• What the exercise asks
With no edits of any kind, print each record that follows.

Top of The records

Each row of a before or after table is a point. The points were changed in one or more steps. Then noise was added and the rows were shuffled. The steps act on columns, c1 being the first. What was done? A step turns or swaps two columns, mirrors them in a line or flattens them onto one, adds a multiple of one to another, or multiplies or shifts one. Angles are multiples of 10 degrees, from the lower column toward the higher: turns from -170 to 170, lines from 10 to 170 but not 90. Use the fewest steps. Two steps may share a column if one is a turn and the other turns, adds or multiplies; they go together, in the order done. Otherwise the lowest column goes first.

Before (11 x 2)
[[  4 -49]
 [-59   8]
 [-28 -48]
 [ 19 -28]
 [-48 -48]
 [ 44 -13]
 [  6 -39]
 [-22 -28]
 [  3 -26]
 [-41  35]
 [-68  35]]
After (11 x 2)
[[-72  -6]
 [-55  12]
 [-28  63]
 [ 23  46]
 [ 29  16]
 [-10  33]
 [ 24  36]
 [ 42   1]
 [ -7  60]
 [  5  24]
 [-54 -19]]
Steps: mirror c1 and c2 in the line at 170 degrees

Before (8 x 6)
[[ 48 -69  63  34   1  14]
 [ 33  -6  30  22 -15  38]
 [ 92  21 -36 -27   1 -21]
 [ 23 -13 -42 -31  26  25]
 [ 43 -69  28  54 -34  44]
 [ -1  56 -69  31  51 -35]
 [  4 -34  21  14 -31  -2]
 [ 37  -7  20   3   6  20]]
After (8 x 6)
[[-60 -13 -29   8  12 -69]
 [ 22   2  40  39 -11 -27]
 [  3  12  34  19 -49   1]
 [ -4  15  31  21  -2 -37]
 [-34  -8 -64  19  69  32]
 [ -7  53  77  56 -48 -30]
 [ 21  38  34  81 -67 -26]
 [ 12  24 -33 -12  10 -39]]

Bottom of The records

• Written answer
Each row of a before or after table is a point. The points were changed in one or more steps. Then noise was added and the rows were shuffled. The steps act on columns, c1 being the first. What was done? A step turns or swaps two columns, mirrors them in a line or flattens them onto one, adds a multiple of one to another, or multiplies or shifts one. Angles are multiples of 10 degrees, from the lower column toward the higher: turns from -170 to 170, lines from 10 to 170 but not 90. Use the fewest steps. Two steps may share a column if one is a turn and the other turns, adds or multiplies; they go together, in the order done. Otherwise the lowest column goes first.

Before (11 x 2)
[[  4 -49]
 [-59   8]
 [-28 -48]
 [ 19 -28]
 [-48 -48]
 [ 44 -13]
 [  6 -39]
 [-22 -28]
 [  3 -26]
 [-41  35]
 [-68  35]]
After (11 x 2)
[[-72  -6]
 [-55  12]
 [-28  63]
 [ 23  46]
 [ 29  16]
 [-10  33]
 [ 24  36]
 [ 42   1]
 [ -7  60]
 [  5  24]
 [-54 -19]]
Steps: mirror c1 and c2 in the line at 170 degrees

Before (8 x 6)
[[ 48 -69  63  34   1  14]
 [ 33  -6  30  22 -15  38]
 [ 92  21 -36 -27   1 -21]
 [ 23 -13 -42 -31  26  25]
 [ 43 -69  28  54 -34  44]
 [ -1  56 -69  31  51 -35]
 [  4 -34  21  14 -31  -2]
 [ 37  -7  20   3   6  20]]
After (8 x 6)
[[-60 -13 -29   8  12 -69]
 [ 22   2  40  39 -11 -27]
 [  3  12  34  19 -49   1]
 [ -4  15  31  21  -2 -37]
 [-34  -8 -64  19  69  32]
 [ -7  53  77  56 -48 -30]
 [ 21  38  34  81 -67 -26]
 [ 12  24 -33 -12  10 -39]]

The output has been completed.